What to do »
Your answer should be every line of the entries that has the string "averaged" in it.

Listed records »
▽

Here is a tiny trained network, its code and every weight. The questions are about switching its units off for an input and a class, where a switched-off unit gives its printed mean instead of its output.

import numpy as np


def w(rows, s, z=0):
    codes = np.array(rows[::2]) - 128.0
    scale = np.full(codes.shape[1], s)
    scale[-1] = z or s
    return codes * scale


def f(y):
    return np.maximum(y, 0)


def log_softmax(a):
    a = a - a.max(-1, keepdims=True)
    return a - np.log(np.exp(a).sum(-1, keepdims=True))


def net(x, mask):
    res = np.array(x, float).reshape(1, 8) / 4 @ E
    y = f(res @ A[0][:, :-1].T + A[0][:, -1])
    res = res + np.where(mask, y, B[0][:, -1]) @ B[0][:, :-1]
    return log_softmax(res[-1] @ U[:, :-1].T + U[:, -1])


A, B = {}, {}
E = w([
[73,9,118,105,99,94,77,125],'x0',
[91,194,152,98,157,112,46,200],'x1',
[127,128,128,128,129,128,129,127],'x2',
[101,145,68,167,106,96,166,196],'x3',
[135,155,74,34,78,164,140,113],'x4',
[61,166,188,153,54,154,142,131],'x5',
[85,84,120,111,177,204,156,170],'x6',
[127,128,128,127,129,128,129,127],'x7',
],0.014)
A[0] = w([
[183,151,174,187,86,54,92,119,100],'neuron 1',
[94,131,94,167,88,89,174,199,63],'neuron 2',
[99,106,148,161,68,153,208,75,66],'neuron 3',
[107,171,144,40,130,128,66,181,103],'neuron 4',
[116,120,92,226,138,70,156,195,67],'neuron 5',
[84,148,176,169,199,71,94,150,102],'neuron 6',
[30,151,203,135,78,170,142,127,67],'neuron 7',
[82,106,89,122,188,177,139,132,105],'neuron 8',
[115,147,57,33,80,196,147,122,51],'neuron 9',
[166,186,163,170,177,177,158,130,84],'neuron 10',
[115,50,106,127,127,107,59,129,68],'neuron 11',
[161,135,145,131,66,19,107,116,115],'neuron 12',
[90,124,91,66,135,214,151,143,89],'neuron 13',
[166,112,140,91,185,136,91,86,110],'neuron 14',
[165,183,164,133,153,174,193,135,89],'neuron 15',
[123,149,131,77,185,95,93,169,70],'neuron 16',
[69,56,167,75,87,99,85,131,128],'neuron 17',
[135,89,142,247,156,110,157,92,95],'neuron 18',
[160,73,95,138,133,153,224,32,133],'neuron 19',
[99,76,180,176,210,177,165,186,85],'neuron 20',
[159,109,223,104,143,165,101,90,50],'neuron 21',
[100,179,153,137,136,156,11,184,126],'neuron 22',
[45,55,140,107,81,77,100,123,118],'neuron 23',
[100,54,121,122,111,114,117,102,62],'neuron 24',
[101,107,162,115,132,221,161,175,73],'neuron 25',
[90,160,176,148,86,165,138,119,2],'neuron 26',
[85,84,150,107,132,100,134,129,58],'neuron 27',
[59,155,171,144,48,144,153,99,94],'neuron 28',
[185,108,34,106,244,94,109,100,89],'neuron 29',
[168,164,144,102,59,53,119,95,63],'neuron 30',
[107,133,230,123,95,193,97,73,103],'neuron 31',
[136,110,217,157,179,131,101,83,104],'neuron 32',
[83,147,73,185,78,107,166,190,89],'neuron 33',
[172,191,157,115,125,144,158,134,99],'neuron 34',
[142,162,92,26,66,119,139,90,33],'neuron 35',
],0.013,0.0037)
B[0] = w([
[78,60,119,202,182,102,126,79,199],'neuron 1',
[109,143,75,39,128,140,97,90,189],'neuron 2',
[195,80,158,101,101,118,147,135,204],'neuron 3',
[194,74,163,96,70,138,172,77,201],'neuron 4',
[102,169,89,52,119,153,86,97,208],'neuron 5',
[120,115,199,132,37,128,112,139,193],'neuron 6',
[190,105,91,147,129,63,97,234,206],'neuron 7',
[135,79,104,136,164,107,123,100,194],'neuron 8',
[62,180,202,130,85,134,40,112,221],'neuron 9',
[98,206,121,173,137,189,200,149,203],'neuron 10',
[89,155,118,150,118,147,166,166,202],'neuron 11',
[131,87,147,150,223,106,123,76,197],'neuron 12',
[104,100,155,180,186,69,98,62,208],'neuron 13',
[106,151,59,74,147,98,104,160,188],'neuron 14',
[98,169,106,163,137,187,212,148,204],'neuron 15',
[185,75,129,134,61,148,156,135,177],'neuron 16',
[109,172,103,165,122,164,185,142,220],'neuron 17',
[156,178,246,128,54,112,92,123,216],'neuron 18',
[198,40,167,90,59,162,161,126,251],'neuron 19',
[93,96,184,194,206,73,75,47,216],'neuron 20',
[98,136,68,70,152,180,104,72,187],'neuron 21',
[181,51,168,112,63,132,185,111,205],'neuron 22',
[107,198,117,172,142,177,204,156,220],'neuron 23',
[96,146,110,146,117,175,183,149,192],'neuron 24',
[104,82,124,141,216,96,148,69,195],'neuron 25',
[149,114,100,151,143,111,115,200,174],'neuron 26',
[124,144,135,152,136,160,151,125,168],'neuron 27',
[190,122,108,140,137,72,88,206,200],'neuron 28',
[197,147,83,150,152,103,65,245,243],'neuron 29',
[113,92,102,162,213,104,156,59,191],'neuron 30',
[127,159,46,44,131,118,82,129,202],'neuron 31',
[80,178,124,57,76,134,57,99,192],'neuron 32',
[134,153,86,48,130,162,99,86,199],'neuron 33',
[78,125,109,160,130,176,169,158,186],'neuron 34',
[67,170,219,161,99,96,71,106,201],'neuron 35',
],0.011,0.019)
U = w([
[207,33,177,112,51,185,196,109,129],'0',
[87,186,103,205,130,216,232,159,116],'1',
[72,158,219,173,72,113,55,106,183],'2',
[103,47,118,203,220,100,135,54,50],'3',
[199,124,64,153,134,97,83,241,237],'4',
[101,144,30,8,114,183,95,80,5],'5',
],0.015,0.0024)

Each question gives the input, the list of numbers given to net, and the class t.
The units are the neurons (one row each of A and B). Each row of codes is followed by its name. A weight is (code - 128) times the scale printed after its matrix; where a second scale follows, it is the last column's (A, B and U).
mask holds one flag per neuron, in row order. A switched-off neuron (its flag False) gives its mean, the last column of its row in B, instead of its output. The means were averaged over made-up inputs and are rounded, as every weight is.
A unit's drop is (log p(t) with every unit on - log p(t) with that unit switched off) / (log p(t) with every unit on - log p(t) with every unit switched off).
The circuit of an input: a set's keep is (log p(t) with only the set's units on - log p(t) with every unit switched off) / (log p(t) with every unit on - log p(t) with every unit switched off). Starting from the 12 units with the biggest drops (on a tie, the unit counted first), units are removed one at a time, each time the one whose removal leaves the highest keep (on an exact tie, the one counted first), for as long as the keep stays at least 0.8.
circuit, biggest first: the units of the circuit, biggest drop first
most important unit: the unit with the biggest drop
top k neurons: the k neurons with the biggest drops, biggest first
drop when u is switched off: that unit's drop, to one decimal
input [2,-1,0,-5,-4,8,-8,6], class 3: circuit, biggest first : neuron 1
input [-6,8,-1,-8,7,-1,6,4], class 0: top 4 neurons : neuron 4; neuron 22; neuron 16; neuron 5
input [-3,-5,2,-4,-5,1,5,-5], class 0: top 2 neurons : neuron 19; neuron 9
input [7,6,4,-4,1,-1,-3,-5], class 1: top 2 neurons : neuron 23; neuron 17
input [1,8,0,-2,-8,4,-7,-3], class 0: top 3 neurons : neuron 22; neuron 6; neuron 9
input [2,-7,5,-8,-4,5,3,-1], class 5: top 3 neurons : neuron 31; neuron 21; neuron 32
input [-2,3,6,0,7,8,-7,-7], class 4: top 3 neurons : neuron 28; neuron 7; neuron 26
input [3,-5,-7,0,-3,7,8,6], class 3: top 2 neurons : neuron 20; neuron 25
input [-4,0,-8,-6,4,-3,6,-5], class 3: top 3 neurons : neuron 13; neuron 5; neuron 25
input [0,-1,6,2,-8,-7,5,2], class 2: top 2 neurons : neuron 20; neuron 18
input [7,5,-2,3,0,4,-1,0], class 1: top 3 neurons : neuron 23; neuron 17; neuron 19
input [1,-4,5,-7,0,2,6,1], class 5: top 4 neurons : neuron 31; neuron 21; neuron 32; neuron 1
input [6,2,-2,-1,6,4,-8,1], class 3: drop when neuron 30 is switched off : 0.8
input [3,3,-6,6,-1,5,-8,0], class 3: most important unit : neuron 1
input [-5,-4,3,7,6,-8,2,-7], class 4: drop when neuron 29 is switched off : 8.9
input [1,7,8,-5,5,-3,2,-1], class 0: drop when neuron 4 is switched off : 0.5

△
▽

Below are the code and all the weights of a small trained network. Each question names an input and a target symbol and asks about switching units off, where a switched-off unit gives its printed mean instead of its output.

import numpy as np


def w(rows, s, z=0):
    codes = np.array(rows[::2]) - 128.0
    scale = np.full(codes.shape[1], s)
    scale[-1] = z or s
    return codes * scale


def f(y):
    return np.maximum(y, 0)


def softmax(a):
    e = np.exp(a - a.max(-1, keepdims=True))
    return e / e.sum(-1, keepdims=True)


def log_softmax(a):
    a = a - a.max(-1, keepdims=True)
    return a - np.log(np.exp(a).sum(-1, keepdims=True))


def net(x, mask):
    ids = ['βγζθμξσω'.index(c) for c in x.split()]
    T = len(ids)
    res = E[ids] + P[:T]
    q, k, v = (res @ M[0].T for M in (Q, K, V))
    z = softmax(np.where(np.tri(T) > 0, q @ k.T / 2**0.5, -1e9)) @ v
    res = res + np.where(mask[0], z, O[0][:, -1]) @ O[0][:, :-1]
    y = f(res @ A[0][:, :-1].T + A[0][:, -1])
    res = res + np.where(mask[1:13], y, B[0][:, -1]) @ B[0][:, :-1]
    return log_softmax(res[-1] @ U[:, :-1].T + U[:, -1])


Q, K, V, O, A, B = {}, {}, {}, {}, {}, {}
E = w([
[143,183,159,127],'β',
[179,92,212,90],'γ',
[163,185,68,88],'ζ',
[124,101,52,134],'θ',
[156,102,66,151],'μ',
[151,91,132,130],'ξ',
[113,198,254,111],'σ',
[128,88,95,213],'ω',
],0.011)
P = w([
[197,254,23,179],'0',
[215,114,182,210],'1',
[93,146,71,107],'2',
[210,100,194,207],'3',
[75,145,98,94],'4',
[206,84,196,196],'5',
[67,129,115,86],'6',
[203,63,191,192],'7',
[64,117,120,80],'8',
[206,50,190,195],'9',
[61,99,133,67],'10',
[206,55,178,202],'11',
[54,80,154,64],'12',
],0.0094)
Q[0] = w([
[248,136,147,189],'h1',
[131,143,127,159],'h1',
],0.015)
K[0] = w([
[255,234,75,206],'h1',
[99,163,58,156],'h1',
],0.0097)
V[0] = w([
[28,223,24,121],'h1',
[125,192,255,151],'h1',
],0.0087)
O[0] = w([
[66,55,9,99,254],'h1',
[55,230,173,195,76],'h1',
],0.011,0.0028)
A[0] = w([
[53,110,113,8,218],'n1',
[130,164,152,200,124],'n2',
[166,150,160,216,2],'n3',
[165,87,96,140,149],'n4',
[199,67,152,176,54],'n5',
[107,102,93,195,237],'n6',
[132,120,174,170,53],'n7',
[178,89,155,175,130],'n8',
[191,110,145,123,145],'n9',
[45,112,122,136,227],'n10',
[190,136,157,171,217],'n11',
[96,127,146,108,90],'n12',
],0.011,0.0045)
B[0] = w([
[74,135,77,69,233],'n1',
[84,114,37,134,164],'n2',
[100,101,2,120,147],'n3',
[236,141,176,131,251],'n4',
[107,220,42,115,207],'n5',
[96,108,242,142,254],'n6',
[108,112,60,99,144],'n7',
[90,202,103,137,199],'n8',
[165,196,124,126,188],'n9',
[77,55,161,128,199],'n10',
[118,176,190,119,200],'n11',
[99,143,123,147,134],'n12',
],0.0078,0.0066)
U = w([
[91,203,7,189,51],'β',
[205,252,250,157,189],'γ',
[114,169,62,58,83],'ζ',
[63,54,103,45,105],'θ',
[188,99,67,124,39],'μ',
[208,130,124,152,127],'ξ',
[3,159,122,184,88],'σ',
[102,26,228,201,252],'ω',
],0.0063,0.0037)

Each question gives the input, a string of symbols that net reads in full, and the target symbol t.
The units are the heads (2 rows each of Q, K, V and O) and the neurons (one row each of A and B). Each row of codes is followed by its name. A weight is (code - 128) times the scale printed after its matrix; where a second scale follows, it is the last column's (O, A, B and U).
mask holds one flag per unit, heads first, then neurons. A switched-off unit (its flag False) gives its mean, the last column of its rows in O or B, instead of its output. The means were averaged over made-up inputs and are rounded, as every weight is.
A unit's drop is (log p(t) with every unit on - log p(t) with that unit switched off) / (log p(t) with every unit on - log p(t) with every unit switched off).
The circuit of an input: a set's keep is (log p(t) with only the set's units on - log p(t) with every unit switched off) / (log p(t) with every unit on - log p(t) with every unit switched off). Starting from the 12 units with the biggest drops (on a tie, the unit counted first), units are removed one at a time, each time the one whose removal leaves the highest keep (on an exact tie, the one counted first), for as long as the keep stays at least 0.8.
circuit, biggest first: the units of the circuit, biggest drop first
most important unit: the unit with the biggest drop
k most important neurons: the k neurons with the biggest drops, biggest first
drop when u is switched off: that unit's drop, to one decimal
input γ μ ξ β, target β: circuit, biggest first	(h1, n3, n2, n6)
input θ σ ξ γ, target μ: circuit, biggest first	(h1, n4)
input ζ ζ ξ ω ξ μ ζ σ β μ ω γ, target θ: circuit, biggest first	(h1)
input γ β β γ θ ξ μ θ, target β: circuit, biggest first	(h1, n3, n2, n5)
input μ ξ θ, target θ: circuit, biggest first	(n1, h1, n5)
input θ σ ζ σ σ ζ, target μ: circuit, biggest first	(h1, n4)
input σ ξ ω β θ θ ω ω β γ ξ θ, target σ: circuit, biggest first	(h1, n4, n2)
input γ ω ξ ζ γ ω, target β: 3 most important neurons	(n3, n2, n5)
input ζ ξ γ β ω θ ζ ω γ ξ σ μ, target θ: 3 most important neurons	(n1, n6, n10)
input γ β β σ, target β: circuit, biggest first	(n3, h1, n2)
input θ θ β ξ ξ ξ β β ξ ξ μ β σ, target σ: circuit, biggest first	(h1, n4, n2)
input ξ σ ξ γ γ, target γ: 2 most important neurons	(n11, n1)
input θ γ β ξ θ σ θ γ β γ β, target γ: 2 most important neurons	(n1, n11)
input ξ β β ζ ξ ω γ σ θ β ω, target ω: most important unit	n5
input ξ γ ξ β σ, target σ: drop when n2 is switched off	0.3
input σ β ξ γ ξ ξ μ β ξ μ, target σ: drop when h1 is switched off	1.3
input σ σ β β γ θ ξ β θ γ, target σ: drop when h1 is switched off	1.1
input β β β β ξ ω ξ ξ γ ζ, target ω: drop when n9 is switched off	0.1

△
▽

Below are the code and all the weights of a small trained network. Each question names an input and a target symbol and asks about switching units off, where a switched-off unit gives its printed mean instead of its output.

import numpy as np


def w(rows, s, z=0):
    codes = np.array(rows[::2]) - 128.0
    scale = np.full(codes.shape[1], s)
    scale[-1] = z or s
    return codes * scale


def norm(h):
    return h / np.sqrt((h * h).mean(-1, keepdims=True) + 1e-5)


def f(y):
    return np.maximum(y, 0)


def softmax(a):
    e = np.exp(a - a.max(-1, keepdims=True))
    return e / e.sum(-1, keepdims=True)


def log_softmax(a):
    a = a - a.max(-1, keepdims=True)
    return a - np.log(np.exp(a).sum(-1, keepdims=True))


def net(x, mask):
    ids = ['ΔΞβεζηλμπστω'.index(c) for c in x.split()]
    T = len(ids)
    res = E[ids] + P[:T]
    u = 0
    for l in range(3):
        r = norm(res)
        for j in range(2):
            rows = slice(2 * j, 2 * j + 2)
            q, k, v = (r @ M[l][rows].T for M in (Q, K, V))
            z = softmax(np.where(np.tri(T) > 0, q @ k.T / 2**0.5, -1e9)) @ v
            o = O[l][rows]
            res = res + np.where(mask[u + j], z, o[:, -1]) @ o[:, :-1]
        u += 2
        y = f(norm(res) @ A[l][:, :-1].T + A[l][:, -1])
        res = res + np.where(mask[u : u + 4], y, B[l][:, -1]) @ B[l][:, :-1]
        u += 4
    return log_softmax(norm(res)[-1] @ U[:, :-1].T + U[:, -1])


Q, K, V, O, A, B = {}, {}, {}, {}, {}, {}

△

Answer box »
mask holds one flag per neuron, in row order. A switched-off neuron (its flag False) gives its mean, the last column of its row in B, instead of its output. The means were averaged over made-up inputs and are rounded, as every weight is.
mask holds one flag per unit, heads first, then neurons. A switched-off unit (its flag False) gives its mean, the last column of its rows in O or B, instead of its output. The means were averaged over made-up inputs and are rounded, as every weight is.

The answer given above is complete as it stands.